▶ [Your objective]:
Retype, word for word, each line between the lines holding "p, then q: [ 1.15" and "p, then q: [ 1.04", inclusive, and leave the rest of the data alone.

◇ ◇ ◇ ◇ ◇

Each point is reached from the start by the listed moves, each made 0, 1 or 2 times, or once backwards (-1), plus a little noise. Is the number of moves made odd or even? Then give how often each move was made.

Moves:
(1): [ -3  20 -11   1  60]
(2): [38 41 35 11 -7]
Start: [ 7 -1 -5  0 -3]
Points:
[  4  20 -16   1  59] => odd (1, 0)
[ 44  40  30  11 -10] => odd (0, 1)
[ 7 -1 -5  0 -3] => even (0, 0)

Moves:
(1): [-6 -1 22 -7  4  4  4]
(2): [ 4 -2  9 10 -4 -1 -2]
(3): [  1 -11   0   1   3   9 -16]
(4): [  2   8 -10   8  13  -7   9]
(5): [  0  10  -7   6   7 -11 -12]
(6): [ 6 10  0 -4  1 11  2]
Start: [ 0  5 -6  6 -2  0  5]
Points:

◇ ◇ ◇ ◇ ◇

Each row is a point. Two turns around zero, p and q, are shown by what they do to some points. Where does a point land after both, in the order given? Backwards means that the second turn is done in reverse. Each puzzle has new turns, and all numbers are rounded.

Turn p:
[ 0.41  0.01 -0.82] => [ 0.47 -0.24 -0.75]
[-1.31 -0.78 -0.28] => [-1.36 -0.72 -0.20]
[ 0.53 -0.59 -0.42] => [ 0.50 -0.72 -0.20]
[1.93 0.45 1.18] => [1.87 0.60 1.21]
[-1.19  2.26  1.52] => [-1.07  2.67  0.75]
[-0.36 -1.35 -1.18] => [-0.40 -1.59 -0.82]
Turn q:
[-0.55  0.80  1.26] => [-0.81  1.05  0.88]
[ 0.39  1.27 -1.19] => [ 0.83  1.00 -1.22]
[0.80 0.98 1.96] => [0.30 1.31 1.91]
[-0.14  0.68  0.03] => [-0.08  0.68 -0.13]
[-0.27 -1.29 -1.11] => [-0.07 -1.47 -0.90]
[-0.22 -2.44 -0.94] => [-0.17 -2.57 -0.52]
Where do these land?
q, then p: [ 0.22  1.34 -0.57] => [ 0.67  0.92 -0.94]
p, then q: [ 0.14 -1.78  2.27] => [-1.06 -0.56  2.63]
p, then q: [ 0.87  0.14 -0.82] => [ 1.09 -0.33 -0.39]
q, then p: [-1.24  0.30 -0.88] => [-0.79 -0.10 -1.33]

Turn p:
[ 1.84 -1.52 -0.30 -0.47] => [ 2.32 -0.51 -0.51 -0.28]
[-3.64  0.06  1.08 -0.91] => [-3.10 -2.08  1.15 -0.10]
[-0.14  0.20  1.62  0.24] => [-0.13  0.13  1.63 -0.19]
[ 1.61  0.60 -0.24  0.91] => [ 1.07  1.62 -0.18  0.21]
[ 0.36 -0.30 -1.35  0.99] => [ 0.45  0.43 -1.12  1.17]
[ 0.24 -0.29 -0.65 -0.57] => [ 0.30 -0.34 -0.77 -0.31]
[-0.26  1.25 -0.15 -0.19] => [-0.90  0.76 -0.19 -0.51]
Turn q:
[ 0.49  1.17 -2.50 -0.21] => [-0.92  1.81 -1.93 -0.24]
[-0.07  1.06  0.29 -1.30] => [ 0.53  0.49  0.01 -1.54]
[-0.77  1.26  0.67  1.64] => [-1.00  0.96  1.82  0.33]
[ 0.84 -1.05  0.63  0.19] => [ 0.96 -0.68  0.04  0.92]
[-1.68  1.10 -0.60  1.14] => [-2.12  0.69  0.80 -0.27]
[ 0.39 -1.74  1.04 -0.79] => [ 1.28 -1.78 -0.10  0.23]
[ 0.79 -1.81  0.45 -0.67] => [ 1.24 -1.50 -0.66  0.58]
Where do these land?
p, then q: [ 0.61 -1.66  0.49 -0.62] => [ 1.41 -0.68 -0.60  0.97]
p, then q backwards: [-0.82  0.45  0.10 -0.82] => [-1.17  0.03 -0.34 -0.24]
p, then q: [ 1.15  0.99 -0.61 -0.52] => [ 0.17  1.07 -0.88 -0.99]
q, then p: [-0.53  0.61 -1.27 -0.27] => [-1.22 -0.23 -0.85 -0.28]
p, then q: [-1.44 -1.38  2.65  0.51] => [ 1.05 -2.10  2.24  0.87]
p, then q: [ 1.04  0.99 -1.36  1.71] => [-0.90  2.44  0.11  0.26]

◇ ◇ ◇ ◇ ◇

▶ [Response for this exercise]:
p, then q: [ 1.15  0.99 -0.61 -0.52] => [ 0.17  1.07 -0.88 -0.99]
q, then p: [-0.53  0.61 -1.27 -0.27] => [-1.22 -0.23 -0.85 -0.28]
p, then q: [-1.44 -1.38  2.65  0.51] => [ 1.05 -2.10  2.24  0.87]
p, then q: [ 1.04  0.99 -1.36  1.71] => [-0.90  2.44  0.11  0.26]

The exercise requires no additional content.